What is required: Give back exactly the lines spanning from the one containing "input [8,-8,-3,4,4,-7,-4,-6], class" to the final line of the records below, and no others.

##### Supplied material

Below are the code and all the weights of a small trained network. Each question names an input and a class and asks about switching units off, where a switched-off unit gives its printed mean instead of its output.

import numpy as np


def w(rows, s, z=0):
    codes = np.array(rows[::2]) - 128.0
    scale = np.full(codes.shape[1], s)
    scale[-1] = z or s
    return codes * scale


def f(y):
    return y / 2 * (1 + np.tanh(0.7978845608 * (y + 0.044715 * y**3)))


def log_softmax(a):
    a = a - a.max(-1, keepdims=True)
    return a - np.log(np.exp(a).sum(-1, keepdims=True))


def net(x, mask):
    res = np.array(x, float).reshape(1, 8) / 4 @ E
    y = f(res @ A[0][:, :-1].T + A[0][:, -1])
    res = res + np.where(mask, y, B[0][:, -1]) @ B[0][:, :-1]
    return log_softmax(res[-1] @ U[:, :-1].T + U[:, -1])


A, B = {}, {}
E = w([
[145,177,23,165,93,121],'x0',
[59,116,159,162,15,150],'x1',
[128,128,128,128,128,128],'x2',
[164,159,124,19,56,117],'x3',
[133,95,92,98,137,254],'x4',
[222,179,204,185,107,170],'x5',
[128,128,128,128,128,128],'x6',
[195,32,94,150,85,100],'x7',
],0.0072)
A[0] = w([
[101,121,120,190,155,137,82],'neuron 1',
[107,119,130,185,152,136,67],'neuron 2',
[174,58,115,137,116,98,74],'neuron 3',
[122,119,121,129,118,163,66],'neuron 4',
[187,195,174,165,115,162,45],'neuron 5',
[162,147,126,59,109,117,75],'neuron 6',
[145,141,131,83,106,121,70],'neuron 7',
[130,141,145,143,120,72,72],'neuron 8',
[108,115,128,175,156,132,112],'neuron 9',
[138,180,55,157,107,117,81],'neuron 10',
[149,65,119,146,79,114,105],'neuron 11',
[116,111,120,154,151,166,98],'neuron 12',
[113,84,191,104,148,123,78],'neuron 13',
[137,102,171,102,146,124,74],'neuron 14',
[131,157,88,150,118,122,70],'neuron 15',
[188,154,101,95,223,102,2],'neuron 16',
[114,112,126,189,172,122,114],'neuron 17',
[128,153,142,137,121,65,91],'neuron 18',
[119,93,201,92,144,127,110],'neuron 19',
[81,197,140,110,151,142,93],'neuron 20',
[126,136,142,140,125,75,88],'neuron 21',
[170,147,148,151,125,139,82],'neuron 22',
[69,124,153,160,44,141,9],'neuron 23',
[133,93,91,107,139,251,67],'neuron 24',
[161,161,148,147,118,148,81],'neuron 25',
[123,137,146,147,129,51,81],'neuron 26',
[180,133,163,161,113,151,54],'neuron 27',
[105,185,132,112,167,135,100],'neuron 28',
[102,107,106,117,136,113,81],'neuron 29',
[101,178,136,114,142,137,101],'neuron 30',
[117,162,133,116,135,137,71],'neuron 31',
[152,161,132,44,66,121,95],'neuron 32',
[120,116,154,116,128,133,77],'neuron 33',
[169,79,116,129,116,107,84],'neuron 34',
[42,87,67,80,144,94,40],'neuron 35',
[70,179,145,135,108,149,93],'neuron 36',
[119,137,140,154,136,70,93],'neuron 37',
[132,179,58,153,111,138,87],'neuron 38',
[127,140,125,141,117,109,51],'neuron 39',
[91,118,102,109,142,104,49],'neuron 40',
],0.016,0.0037)
B[0] = w([
[155,127,187,178,117,129,185],'neuron 1',
[152,143,176,176,105,129,173],'neuron 2',
[184,133,91,140,205,91,205],'neuron 3',
[128,135,132,106,114,154,141],'neuron 4',
[124,114,85,103,54,55,211],'neuron 5',
[158,130,190,180,102,137,188],'neuron 6',
[146,126,169,159,114,127,159],'neuron 7',
[136,129,141,73,117,169,173],'neuron 8',
[155,130,176,170,109,121,177],'neuron 9',
[31,132,171,116,184,89,208],'neuron 10',
[179,120,78,145,203,124,204],'neuron 11',
[149,134,171,118,108,136,165],'neuron 12',
[43,147,154,127,164,101,185],'neuron 13',
[74,135,134,138,154,127,153],'neuron 14',
[86,139,140,127,158,119,156],'neuron 15',
[75,121,31,202,99,249,222],'neuron 16',
[157,128,194,190,107,126,201],'neuron 17',
[146,135,144,62,123,172,186],'neuron 18',
[35,135,152,123,174,89,199],'neuron 19',
[195,120,106,127,197,82,198],'neuron 20',
[139,125,143,77,122,159,169],'neuron 21',
[118,116,95,111,82,97,157],'neuron 22',
[75,125,39,191,108,240,233],'neuron 23',
[148,145,161,3,127,194,255],'neuron 24',
[123,126,101,117,93,84,160],'neuron 25',
[141,135,147,46,123,176,198],'neuron 26',
[130,112,83,114,78,72,175],'neuron 27',
[180,117,93,136,185,120,173],'neuron 28',
[129,123,112,126,101,95,155],'neuron 29',
[172,119,113,130,168,106,167],'neuron 30',
[154,116,127,131,147,122,137],'neuron 31',
[174,134,226,201,94,143,239],'neuron 32',
[107,135,124,130,145,125,134],'neuron 33',
[169,122,99,140,184,116,180],'neuron 34',
[131,120,82,114,15,41,252],'neuron 35',
[166,113,72,142,182,154,202],'neuron 36',
[146,140,155,71,114,158,180],'neuron 37',
[36,134,170,122,183,101,199],'neuron 38',
[118,135,131,118,132,145,129],'neuron 39',
[138,113,99,110,87,96,161],'neuron 40',
],0.036,0.0077)
U = w([
[125,115,92,124,45,22,116],'0',
[178,160,247,236,109,124,253],'1',
[155,175,166,21,140,185,34],'2',
[82,130,46,221,134,217,103],'3',
[206,121,86,160,253,72,140],'4',
[2,176,184,146,207,57,117],'5',
],0.0064,0.0013)

Each question gives the input, the list of numbers given to net, and the class t.
The units are the neurons (one row each of A and B). Each row of codes is followed by its name. A weight is (code - 128) times the scale printed after its matrix; where a second scale follows, it is the last column's (A, B and U).
mask holds one flag per neuron, in row order. A switched-off neuron (its flag False) gives its mean, the last column of its row in B, instead of its output. The means were averaged over made-up inputs and are rounded, as every weight is.
A unit's drop is (log p(t) with every unit on - log p(t) with that unit switched off) / (log p(t) with every unit on - log p(t) with every unit switched off).
The circuit of an input: a set's keep is (log p(t) with only the set's units on - log p(t) with every unit switched off) / (log p(t) with every unit on - log p(t) with every unit switched off). Starting from the 12 units with the biggest drops (on a tie, the unit counted first), units are removed one at a time, each time the one whose removal leaves the highest keep (on an exact tie, the one counted first), for as long as the keep stays at least 0.8.
units of the circuit, in order: the units of the circuit, biggest drop first
most important unit: the unit with the biggest drop
top k neurons: the k neurons with the biggest drops, biggest first
drop of u: that unit's drop, to one decimal
input [6,2,0,5,-3,-1,-1,-7], class 4: top 2 neurons => [neuron 20; neuron 36]
input [3,3,-2,7,6,-1,-6,-4], class 1: most important unit => neuron 32
input [-1,-1,5,0,-2,-2,-7,0], class 0: units of the circuit, in order => [neuron 24; neuron 32; neuron 11]
input [7,4,7,-5,-5,6,0,6], class 5: top 4 neurons => [neuron 10; neuron 35; neuron 38; neuron 15]
input [2,7,-5,0,4,6,-4,-3], class 3: top 3 neurons => [neuron 23; neuron 35; neuron 36]
input [-6,-1,-5,-1,0,5,-6,-1], class 5: top 2 neurons => [neuron 19; neuron 35]
input [-8,6,5,3,-8,5,-7,-2], class 2: top 2 neurons => [neuron 26; neuron 18]
input [8,-8,-3,4,4,-7,-4,-6], class 3: top 4 neurons => [neuron 16; neuron 5; neuron 19; neuron 28]
input [-2,-8,3,-4,-1,-8,-8,7], class 0: top 3 neurons => [neuron 35; neuron 23; neuron 40]
input [1,3,6,8,8,-6,-3,2], class 1: top 4 neurons => [neuron 32; neuron 6; neuron 7; neuron 26]
input [8,4,-2,-2,3,7,-4,-7], class 5: top 3 neurons => [neuron 38; neuron 10; neuron 35]
input [4,-6,-5,4,-8,-8,-5,-2], class 0: top 4 neurons => [neuron 35; neuron 24; neuron 40; neuron 29]
input [1,-1,3,7,-8,-5,-7,-4], class 2: top 3 neurons => [neuron 26; neuron 18; neuron 8]
input [7,4,-2,6,-6,-4,-7,0], class 5: top 2 neurons => [neuron 10; neuron 38]
input [0,4,-8,1,6,0,6,-7], class 4: most important unit => neuron 20
input [5,-5,-6,1,-4,8,2,-1], class 0: drop of neuron 5 => 0.1
input [4,2,-8,8,5,1,2,-3], class 1: drop of neuron 32 => 0.5
input [-7,-3,8,0,5,-8,-7,7], class 0: drop of neuron 35 => 5.3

##########

Answer box:
input [8,-8,-3,4,4,-7,-4,-6], class 3: top 4 neurons => [neuron 16; neuron 5; neuron 19; neuron 28]
input [-2,-8,3,-4,-1,-8,-8,7], class 0: top 3 neurons => [neuron 35; neuron 23; neuron 40]
input [1,3,6,8,8,-6,-3,2], class 1: top 4 neurons => [neuron 32; neuron 6; neuron 7; neuron 26]
input [8,4,-2,-2,3,7,-4,-7], class 5: top 3 neurons => [neuron 38; neuron 10; neuron 35]
input [4,-6,-5,4,-8,-8,-5,-2], class 0: top 4 neurons => [neuron 35; neuron 24; neuron 40; neuron 29]
input [1,-1,3,7,-8,-5,-7,-4], class 2: top 3 neurons => [neuron 26; neuron 18; neuron 8]
input [7,4,-2,6,-6,-4,-7,0], class 5: top 2 neurons => [neuron 10; neuron 38]
input [0,4,-8,1,6,0,6,-7], class 4: most important unit => neuron 20
input [5,-5,-6,1,-4,8,2,-1], class 0: drop of neuron 5 => 0.1
input [4,2,-8,8,5,1,2,-3], class 1: drop of neuron 32 => 0.5
input [-7,-3,8,0,5,-8,-7,7], class 0: drop of neuron 35 => 5.3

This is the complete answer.